What the exercise asks :: Out of the data below, copy every line with the string "each".
Top of Data shown
There are 5 hidden switches. A switch that is on adds its own fixed numbers to the row, and there is some noise. The rows also spread widely along 2 directions, which tell nothing about the answers.
In the rows, zero is written as 128.
Some rows, each with its switches (1 for on, 0 for off) after it:
[159  98 136 164 125 140 122 136  90 117 148 114 148 159 177 183 116 167
 117] => 0 1 1 0 0
[168  90 166 152 104 162 148 131  89  96 137  93 182 160 191 167 145 172
 110] => 1 1 0 1 0
[142 109 164 141 105 180 108 167  55  79 139  99 189 175 227 212 136 184
 107] => 1 0 1 1 1
[164 112 161 139 109 163  86 197  62  82 153 117 212 184 240 202 130 203
 172] => 1 1 0 1 1
[128 117 164 136  91 148 137 158  95 117 119 107 171 152 165 152 122 164
 119] => 1 0 0 0 0
[165 114 176 133 109 178 130 127  98  95 130 107 191 168 183 178 136 159
 107] => 1 0 0 1 1
[163 113 151 144 116 154 157  95 139 132 119 115 132 151 111 144 122 119
  90] => 0 0 0 0 0
[ 79 118 161 125  68 172 136 149  70  74 136  77 152 126 190 202 129 167
  88] => 1 0 0 1 0
[140 102 147 148 107 157 122 137 106 104 149 104 160 157 190 195 135 175
 123] => 0 1 0 1 0
[149 110 151 150 115 143 130 140  93 106 134  96 170 156 160 153 125 178
 121] => 1 1 0 0 0
[142 106 158 134 106 163 144 110 129 116 124 115 148 150 167 168 150 148
 104] => 0 0 0 1 0
[148 101 170 141  99 166 125 169  68  98 125  94 179 175 220 183 152 184
 117] => 1 0 1 1 0

New rows, each followed by its switches (1 for on, 0 for off):
[144 120 163 124 104 153 134 139 102 119 118 104 161 157 152 141 134 157
 116] => 1 0 0 0 0
[166 101 166 139 105 158 145 115 132 126 125 125 154 158 161 159 157 149
 104] => 0 0 0 1 0
[194 107 186 141 118 174 142 114 104  97 128 114 191 171 177 154 136 155
 105] => 1 0 0 1 1
[127 131 155 134 104 152 116 149  78  94 125 102 176 156 160 173 102 160
 112] => 1 0 0 0 1
[198 105 185 148 113 177 150 112 120 100 122 106 192 176 175 159 136 149
 104] => 1 0 0 1 1
[164 100 156 159 118 147 125 155  62  95 137  86 174 171 195 175 127 180
 119] => 1 1 1 0 0
[148 114 155 143 117 147 157  91 142 136 126 111 130 139 113 135 130 133
  91] => 0 0 0 0 0
[169 105 176 138 108 171 155 120 111 110 117 102 175 160 174 148 152 156
  96] => 1 0 0 1 0
[130 130 150 138 110 161 131 108 119 115 138 113 145 147 133 172  86 136
  96] => 0 0 0 0 1
[117 114 143 149 113 164 129 101  93  79 161  81 157 128 178 222  88 154
  85] => 0 1 0 1 1
[128 121 165 140 102 153 158  98 111 113 118  83 147 134 132 146 116 140
  78] => 1 0 0 0 0
[143 109 154 147 108 150 141 123  87 100 140  80 168 146 151 162 112 161
 109] => 1 1 0 0 0
[164  87 167 162 113 161 125 159  56  89 146  87 182 172 236 194 143 195
 110] => 1 1 1 1 0
[133 122 167 134 100 159 154 123 105 111 124  91 152 142 143 147 121 149
  90] => 1 0 0 0 0
[ 98 125 166 135  92 154 160  95  95  97 126  72 140 121 131 155 110 136
  69] => 1 0 0 0 0
[171 108 143 141 129 145 117 169 101 141 124 143 152 176 180 164 142 159
 131] => 0 0 1 0 0
[121 120 128 143 110 140 127 147  98 116 142 119 152 146 161 186 108 162
 127] => 0 1 0 0 0
[137 107 163 136  91 173 141 146  92 100 126  97 173 149 193 169 147 166
 105] => 1 0 0 1 0
[136 119 153 135 105 142 136 153 106 115 121 107 164 161 160 144 125 160
 115] => 1 0 0 0 0
[166 127 165 137 109 158 133 123 105 101 117 110 180 163 144 150 110 155
 103] => 1 0 0 0 1
[127 104 150 130  93 166 140 131 112 112 126 115 140 142 163 182 146 152
 101] => 0 0 0 1 0
[178 107 161 147 116 147 132 161  85 110 121 107 174 180 183 145 144 167
 121] => 1 0 1 0 0
[110 117 151 128  95 167 130 140 109 103 133 105 144 139 176 188 138 166
 110] => 0 0 0 1 0
[126 107 174 137  89 173 156 108  97  97 120  75 161 144 167 166 140 151
  77] => 1 0 0 1 0
[151  99 148 149 100 153 131 127 107 102 144 110 158 151 190 183 133 172
 121] => 0 1 0 1 0
[147 120 140 141 118 145 133 132 126 138 122 132 146 152 144 153 142 149
 126] => 0 0 0 0 0
[184 119 154 145 123 148 103 161  85  95 143 126 206 180 186 162 111 179
 159] => 1 1 0 0 1
[202 110 179 142 124 150 153 114 131 131 102 124 172 185 136 113 145 144
 119] => 1 0 0 0 0
[134 120 152 132 101 176 124 119 104  98 139 112 163 151 183 198 115 145
 114] => 0 0 0 1 1
[153 105 181 137  90 165 146 132 103 104 123  99 167 157 183 167 142 167
 103] => 1 0 0 1 0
Bottom of Data shown
Expected output ::
Some rows, each with its switches (1 for on, 0 for off) after it:
New rows, each followed by its switches (1 for on, 0 for off):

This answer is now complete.